··· SOURCE INFORMATION ···

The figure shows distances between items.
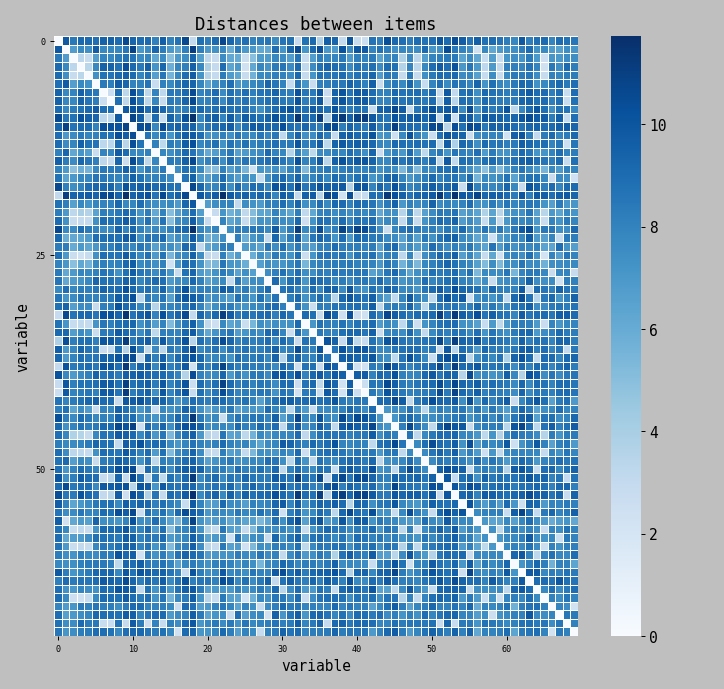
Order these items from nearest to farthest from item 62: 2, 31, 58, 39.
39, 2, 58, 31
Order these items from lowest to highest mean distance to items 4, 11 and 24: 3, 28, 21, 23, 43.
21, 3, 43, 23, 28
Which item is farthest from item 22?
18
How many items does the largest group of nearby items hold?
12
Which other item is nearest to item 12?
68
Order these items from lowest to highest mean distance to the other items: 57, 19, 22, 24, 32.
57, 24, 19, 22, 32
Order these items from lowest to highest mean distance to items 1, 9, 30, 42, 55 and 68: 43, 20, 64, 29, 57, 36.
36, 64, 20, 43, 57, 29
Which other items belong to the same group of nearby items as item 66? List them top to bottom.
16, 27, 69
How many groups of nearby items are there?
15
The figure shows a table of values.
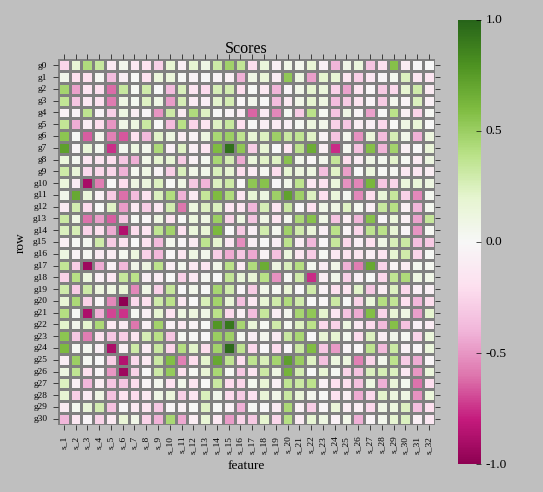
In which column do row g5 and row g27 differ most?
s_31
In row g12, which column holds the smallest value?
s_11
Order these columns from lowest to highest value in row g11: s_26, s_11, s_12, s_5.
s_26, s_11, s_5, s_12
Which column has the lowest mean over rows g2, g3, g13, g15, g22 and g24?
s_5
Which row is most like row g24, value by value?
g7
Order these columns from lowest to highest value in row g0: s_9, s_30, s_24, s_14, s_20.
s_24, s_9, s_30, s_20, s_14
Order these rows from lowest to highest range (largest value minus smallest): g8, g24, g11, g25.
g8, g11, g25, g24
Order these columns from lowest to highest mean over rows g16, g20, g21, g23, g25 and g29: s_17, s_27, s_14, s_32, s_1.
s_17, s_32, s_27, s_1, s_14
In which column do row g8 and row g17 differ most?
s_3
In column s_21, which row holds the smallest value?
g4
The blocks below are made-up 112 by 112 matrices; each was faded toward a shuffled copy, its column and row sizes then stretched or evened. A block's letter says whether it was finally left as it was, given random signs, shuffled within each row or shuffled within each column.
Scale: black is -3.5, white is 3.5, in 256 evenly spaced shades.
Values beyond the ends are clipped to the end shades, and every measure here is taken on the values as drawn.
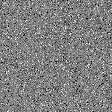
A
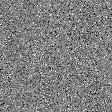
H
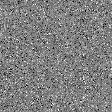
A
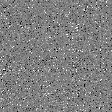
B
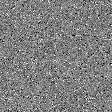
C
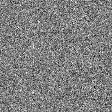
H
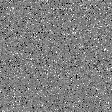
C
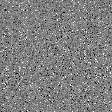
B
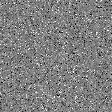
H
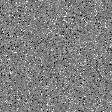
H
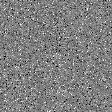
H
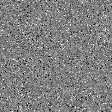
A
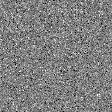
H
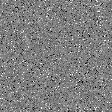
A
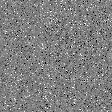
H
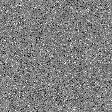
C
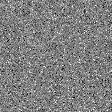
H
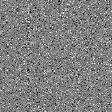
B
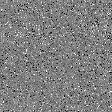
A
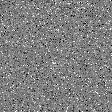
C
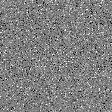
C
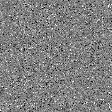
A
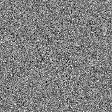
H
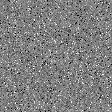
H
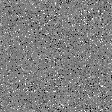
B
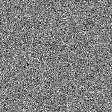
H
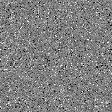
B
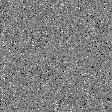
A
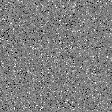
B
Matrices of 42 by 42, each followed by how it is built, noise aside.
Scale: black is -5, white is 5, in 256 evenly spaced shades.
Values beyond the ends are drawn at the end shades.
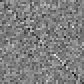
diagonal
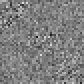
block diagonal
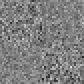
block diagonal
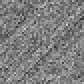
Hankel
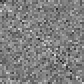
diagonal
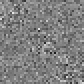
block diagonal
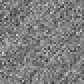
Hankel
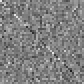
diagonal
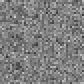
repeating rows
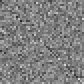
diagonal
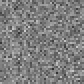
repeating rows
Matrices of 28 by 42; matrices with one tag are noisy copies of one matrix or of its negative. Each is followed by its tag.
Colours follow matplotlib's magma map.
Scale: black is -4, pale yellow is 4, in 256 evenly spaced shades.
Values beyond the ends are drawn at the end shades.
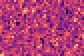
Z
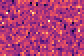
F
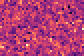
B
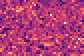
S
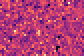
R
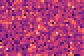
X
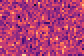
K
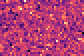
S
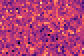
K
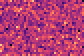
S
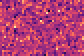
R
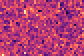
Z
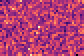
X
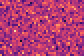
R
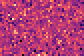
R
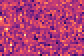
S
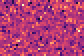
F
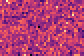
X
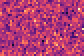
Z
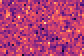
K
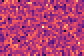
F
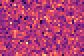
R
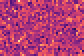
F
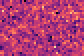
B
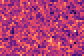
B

···

WHAT YOU NEED TO DO
Word for word and without pictures, please write out only the lines from the start of the entries through the line containing "Scale: black is -5, white", both included.

RESPONSE
The figure shows distances between items.
Order these items from nearest to farthest from item 62: 2, 31, 58, 39.
39, 2, 58, 31
Order these items from lowest to highest mean distance to items 4, 11 and 24: 3, 28, 21, 23, 43.
21, 3, 43, 23, 28
Which item is farthest from item 22?
18
How many items does the largest group of nearby items hold?
12
Which other item is nearest to item 12?
68
Order these items from lowest to highest mean distance to the other items: 57, 19, 22, 24, 32.
57, 24, 19, 22, 32
Order these items from lowest to highest mean distance to items 1, 9, 30, 42, 55 and 68: 43, 20, 64, 29, 57, 36.
36, 64, 20, 43, 57, 29
Which other items belong to the same group of nearby items as item 66? List them top to bottom.
16, 27, 69
How many groups of nearby items are there?
15
The figure shows a table of values.
In which column do row g5 and row g27 differ most?
s_31
In row g12, which column holds the smallest value?
s_11
Order these columns from lowest to highest value in row g11: s_26, s_11, s_12, s_5.
s_26, s_11, s_5, s_12
Which column has the lowest mean over rows g2, g3, g13, g15, g22 and g24?
s_5
Which row is most like row g24, value by value?
g7
Order these columns from lowest to highest value in row g0: s_9, s_30, s_24, s_14, s_20.
s_24, s_9, s_30, s_20, s_14
Order these rows from lowest to highest range (largest value minus smallest): g8, g24, g11, g25.
g8, g11, g25, g24
Order these columns from lowest to highest mean over rows g16, g20, g21, g23, g25 and g29: s_17, s_27, s_14, s_32, s_1.
s_17, s_32, s_27, s_1, s_14
In which column do row g8 and row g17 differ most?
s_3
In column s_21, which row holds the smallest value?
g4
The blocks below are made-up 112 by 112 matrices; each was faded toward a shuffled copy, its column and row sizes then stretched or evened. A block's letter says whether it was finally left as it was, given random signs, shuffled within each row or shuffled within each column.
Scale: black is -3.5, white is 3.5, in 256 evenly spaced shades.
Values beyond the ends are clipped to the end shades, and every measure here is taken on the values as drawn.
A
H
A
B
C
H
C
B
H
H
H
A
H
A
H
C
H
B
A
C
C
A
H
H
B
H
B
A
B
Matrices of 42 by 42, each followed by how it is built, noise aside.
Scale: black is -5, white is 5, in 256 evenly spaced shades.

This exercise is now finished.